Exercise description: Begin at the line containing "-0.17 -3.07 -0.73" in the data below and go on through the line containing "step 7: [ 1.29", repeating each line exactly; include both ends and no other line.

━━━━━ Data for this exercise ━━━━━

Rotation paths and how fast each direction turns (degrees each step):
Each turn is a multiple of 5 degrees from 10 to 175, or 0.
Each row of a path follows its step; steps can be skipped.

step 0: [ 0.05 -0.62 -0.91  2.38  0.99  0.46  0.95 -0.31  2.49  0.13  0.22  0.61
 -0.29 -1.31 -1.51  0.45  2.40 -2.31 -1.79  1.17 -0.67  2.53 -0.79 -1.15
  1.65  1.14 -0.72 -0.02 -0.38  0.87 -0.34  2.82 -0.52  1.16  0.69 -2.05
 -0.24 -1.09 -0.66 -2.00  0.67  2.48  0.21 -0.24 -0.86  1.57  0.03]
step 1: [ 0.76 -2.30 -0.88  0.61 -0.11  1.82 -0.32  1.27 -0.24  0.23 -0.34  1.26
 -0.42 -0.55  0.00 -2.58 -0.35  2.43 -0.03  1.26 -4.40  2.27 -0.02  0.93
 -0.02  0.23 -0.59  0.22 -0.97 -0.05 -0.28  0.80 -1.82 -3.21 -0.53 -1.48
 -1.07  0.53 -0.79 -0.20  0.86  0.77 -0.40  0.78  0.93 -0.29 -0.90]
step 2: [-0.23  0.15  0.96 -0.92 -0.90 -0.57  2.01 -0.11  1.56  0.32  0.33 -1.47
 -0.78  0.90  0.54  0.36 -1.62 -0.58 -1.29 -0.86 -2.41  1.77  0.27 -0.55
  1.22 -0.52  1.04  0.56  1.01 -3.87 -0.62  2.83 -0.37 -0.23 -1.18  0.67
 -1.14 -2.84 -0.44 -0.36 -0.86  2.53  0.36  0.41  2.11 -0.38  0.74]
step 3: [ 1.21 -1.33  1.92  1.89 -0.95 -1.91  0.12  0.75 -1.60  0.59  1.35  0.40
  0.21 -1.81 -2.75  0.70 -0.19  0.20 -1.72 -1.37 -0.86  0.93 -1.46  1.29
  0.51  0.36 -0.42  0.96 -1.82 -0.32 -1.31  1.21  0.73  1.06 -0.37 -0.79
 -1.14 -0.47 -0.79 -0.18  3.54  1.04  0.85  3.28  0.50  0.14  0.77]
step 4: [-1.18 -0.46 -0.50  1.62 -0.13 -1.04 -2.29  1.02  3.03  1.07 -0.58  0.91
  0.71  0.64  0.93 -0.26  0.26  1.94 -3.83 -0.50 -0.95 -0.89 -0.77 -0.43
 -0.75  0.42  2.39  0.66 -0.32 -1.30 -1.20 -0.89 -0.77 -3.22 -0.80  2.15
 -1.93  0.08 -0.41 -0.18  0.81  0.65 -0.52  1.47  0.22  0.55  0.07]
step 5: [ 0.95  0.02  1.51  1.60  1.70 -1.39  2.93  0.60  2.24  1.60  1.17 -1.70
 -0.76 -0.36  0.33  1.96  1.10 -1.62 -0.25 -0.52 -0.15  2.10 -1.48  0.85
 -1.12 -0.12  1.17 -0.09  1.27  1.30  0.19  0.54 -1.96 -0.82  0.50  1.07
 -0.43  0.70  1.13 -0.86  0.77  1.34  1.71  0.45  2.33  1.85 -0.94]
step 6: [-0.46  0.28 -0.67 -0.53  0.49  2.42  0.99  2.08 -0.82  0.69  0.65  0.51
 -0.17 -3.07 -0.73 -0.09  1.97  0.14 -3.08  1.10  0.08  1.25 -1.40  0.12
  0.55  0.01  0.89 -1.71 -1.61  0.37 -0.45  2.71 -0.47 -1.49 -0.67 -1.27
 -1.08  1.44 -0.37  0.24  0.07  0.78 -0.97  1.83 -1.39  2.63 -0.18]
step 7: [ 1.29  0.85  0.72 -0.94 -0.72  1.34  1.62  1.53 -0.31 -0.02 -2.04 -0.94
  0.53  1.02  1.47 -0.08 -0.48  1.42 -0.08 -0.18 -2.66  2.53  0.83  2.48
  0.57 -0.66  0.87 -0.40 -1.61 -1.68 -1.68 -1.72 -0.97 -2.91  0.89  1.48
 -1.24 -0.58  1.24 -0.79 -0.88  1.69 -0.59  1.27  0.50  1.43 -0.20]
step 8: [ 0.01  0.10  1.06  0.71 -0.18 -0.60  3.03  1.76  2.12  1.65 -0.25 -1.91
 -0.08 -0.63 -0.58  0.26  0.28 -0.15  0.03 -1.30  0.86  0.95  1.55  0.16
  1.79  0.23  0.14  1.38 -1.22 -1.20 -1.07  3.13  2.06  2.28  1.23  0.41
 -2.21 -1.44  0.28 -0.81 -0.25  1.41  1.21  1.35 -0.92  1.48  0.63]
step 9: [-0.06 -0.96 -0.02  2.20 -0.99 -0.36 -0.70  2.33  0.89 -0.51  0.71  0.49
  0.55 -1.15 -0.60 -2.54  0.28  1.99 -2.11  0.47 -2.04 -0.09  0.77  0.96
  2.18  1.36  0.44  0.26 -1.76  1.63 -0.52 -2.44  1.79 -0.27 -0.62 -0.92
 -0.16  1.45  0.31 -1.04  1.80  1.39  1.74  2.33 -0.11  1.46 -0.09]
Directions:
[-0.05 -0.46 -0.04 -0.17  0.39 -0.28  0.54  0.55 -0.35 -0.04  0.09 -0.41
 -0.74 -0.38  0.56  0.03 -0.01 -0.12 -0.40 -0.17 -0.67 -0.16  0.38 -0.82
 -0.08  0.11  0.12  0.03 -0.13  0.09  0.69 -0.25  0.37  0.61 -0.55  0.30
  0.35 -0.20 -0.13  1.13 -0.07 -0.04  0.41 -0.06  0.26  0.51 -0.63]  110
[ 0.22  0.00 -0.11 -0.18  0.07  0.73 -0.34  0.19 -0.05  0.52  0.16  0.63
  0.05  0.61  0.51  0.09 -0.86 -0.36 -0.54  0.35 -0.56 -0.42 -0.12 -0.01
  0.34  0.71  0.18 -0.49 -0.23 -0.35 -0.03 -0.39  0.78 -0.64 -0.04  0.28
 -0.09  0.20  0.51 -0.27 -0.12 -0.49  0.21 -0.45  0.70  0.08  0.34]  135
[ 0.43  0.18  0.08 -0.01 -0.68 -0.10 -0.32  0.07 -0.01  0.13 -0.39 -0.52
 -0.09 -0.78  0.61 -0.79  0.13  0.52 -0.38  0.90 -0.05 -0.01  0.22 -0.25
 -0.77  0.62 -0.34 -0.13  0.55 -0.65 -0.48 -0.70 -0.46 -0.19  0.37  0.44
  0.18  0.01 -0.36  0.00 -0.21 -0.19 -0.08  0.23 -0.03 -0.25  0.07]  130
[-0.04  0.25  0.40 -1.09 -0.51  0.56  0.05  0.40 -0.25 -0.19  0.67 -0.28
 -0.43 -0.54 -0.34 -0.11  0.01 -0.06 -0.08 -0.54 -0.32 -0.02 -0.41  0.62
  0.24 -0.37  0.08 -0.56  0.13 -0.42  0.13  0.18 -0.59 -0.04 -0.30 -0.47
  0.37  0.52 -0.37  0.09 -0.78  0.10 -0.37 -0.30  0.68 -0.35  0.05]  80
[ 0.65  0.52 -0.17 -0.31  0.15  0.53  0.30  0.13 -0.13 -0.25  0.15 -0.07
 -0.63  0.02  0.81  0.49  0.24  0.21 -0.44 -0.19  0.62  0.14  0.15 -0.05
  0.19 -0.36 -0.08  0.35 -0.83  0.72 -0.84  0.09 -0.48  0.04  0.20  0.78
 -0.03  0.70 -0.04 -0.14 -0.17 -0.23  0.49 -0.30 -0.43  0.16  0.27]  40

━━━━━
━━━━━ Data for this exercise ━━━━━

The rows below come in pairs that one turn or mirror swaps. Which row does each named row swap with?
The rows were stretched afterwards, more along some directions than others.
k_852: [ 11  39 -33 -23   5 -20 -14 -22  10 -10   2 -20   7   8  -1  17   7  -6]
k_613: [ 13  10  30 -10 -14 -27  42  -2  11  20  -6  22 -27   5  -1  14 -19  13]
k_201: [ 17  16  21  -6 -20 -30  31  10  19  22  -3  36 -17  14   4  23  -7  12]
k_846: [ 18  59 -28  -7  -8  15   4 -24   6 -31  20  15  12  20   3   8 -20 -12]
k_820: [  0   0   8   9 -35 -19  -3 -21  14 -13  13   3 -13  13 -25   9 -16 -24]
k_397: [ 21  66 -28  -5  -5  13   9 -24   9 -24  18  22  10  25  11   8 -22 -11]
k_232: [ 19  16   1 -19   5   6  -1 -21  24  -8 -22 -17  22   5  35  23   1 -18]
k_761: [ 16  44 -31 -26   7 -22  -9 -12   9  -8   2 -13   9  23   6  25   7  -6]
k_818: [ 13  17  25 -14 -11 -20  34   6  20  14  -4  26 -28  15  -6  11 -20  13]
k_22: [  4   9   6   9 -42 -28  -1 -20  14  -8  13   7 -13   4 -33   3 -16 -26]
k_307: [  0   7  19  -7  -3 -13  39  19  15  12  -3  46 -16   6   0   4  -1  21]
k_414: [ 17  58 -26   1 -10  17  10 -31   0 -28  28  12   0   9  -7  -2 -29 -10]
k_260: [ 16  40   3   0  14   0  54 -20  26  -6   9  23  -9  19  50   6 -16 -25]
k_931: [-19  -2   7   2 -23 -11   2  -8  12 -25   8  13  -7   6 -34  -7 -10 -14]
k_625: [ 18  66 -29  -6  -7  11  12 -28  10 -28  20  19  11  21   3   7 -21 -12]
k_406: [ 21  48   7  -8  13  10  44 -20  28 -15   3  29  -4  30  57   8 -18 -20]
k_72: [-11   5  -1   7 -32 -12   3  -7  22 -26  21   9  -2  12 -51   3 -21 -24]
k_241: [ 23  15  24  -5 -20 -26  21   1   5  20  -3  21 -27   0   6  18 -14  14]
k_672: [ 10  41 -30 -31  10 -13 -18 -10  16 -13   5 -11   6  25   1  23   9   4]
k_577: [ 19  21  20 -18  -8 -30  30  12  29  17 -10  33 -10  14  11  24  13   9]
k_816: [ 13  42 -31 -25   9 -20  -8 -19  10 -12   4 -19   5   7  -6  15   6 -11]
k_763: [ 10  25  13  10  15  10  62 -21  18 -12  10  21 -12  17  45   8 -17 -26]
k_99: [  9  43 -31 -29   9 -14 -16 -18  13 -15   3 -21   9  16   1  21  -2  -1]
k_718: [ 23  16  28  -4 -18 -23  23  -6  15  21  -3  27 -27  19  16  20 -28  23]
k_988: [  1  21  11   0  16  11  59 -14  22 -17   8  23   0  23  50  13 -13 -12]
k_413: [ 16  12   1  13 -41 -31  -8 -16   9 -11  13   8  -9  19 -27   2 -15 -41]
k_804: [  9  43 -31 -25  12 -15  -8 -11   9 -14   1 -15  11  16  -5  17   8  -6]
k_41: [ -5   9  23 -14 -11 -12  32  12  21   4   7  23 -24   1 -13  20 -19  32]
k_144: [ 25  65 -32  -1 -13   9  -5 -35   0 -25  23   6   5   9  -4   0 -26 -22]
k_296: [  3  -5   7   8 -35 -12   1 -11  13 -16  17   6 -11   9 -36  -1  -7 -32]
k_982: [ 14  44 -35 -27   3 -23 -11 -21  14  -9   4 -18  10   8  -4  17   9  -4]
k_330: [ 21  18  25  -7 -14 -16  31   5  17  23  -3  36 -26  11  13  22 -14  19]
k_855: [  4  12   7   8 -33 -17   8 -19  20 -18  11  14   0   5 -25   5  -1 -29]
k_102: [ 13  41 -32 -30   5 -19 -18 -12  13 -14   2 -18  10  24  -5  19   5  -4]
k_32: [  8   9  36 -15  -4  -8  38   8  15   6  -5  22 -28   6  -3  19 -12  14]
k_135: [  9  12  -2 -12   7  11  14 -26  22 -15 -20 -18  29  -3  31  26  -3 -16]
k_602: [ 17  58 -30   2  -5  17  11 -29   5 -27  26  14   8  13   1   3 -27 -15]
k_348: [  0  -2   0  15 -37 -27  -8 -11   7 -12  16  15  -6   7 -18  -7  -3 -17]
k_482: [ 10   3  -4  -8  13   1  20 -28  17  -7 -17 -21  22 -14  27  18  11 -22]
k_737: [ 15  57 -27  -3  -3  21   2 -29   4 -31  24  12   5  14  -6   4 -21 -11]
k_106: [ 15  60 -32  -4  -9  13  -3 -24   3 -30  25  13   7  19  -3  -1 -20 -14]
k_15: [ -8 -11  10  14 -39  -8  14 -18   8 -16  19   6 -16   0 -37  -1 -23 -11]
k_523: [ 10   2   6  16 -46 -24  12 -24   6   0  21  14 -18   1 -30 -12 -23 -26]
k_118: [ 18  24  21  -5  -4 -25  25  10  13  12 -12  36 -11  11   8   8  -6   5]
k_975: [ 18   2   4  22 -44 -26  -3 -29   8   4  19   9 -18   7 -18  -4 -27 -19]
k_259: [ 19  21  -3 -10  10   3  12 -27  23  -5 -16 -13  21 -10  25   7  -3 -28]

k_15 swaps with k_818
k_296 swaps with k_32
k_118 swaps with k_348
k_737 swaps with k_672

━━━━━

Solution to this exercise:
 -0.17 -3.07 -0.73 -0.09  1.97  0.14 -3.08  1.10  0.08  1.25 -1.40  0.12
  0.55  0.01  0.89 -1.71 -1.61  0.37 -0.45  2.71 -0.47 -1.49 -0.67 -1.27
 -1.08  1.44 -0.37  0.24  0.07  0.78 -0.97  1.83 -1.39  2.63 -0.18]
step 7: [ 1.29  0.85  0.72 -0.94 -0.72  1.34  1.62  1.53 -0.31 -0.02 -2.04 -0.94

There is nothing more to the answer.